Content starts

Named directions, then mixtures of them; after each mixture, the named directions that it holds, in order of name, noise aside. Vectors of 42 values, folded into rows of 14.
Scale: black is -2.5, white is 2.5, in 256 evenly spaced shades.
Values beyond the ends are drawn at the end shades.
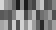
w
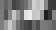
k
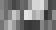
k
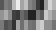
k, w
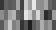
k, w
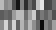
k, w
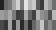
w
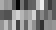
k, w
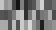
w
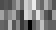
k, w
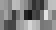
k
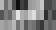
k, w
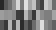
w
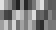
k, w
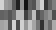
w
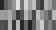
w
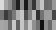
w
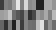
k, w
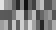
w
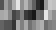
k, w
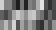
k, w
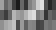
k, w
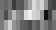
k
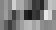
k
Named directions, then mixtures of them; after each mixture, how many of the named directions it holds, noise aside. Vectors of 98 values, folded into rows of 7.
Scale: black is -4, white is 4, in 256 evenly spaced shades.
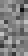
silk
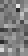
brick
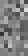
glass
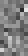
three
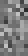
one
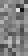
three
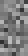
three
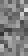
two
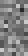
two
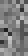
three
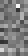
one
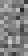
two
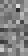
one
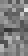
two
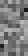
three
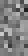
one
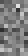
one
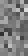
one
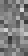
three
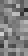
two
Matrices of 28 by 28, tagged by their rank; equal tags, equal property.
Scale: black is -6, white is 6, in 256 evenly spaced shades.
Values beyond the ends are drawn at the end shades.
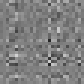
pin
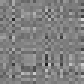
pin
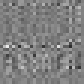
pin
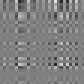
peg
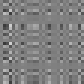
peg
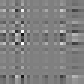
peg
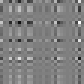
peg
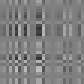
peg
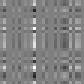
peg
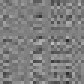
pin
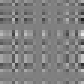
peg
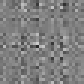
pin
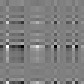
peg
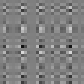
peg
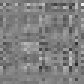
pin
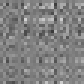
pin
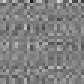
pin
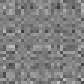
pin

Content ends
Content starts

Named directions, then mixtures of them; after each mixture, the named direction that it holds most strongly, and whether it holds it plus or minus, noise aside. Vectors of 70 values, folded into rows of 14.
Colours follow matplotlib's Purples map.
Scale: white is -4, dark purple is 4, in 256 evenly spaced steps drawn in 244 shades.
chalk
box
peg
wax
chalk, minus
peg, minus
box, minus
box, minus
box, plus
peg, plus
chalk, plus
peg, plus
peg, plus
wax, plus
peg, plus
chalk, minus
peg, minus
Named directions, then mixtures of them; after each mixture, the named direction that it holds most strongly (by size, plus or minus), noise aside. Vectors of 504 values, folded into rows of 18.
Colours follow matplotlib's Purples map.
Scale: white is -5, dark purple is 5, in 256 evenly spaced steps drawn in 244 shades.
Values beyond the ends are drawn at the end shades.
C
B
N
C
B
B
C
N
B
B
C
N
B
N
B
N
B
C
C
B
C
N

Content ends

BRIEF: Word for word, repeat the lines above from the one with "42 values, folded into rows of 14." through the one with "Named directions, then mixtures of them; after each mixture, how", and nothing beyond them. Omit the pictures.

ANSWER:
Named directions, then mixtures of them; after each mixture, the named directions that it holds, in order of name, noise aside. Vectors of 42 values, folded into rows of 14.
Scale: black is -2.5, white is 2.5, in 256 evenly spaced shades.
Values beyond the ends are drawn at the end shades.
w
k
k
k, w
k, w
k, w
w
k, w
w
k, w
k
k, w
w
k, w
w
w
w
k, w
w
k, w
k, w
k, w
k
k
Named directions, then mixtures of them; after each mixture, how many of the named directions it holds, noise aside. Vectors of 98 values, folded into rows of 7.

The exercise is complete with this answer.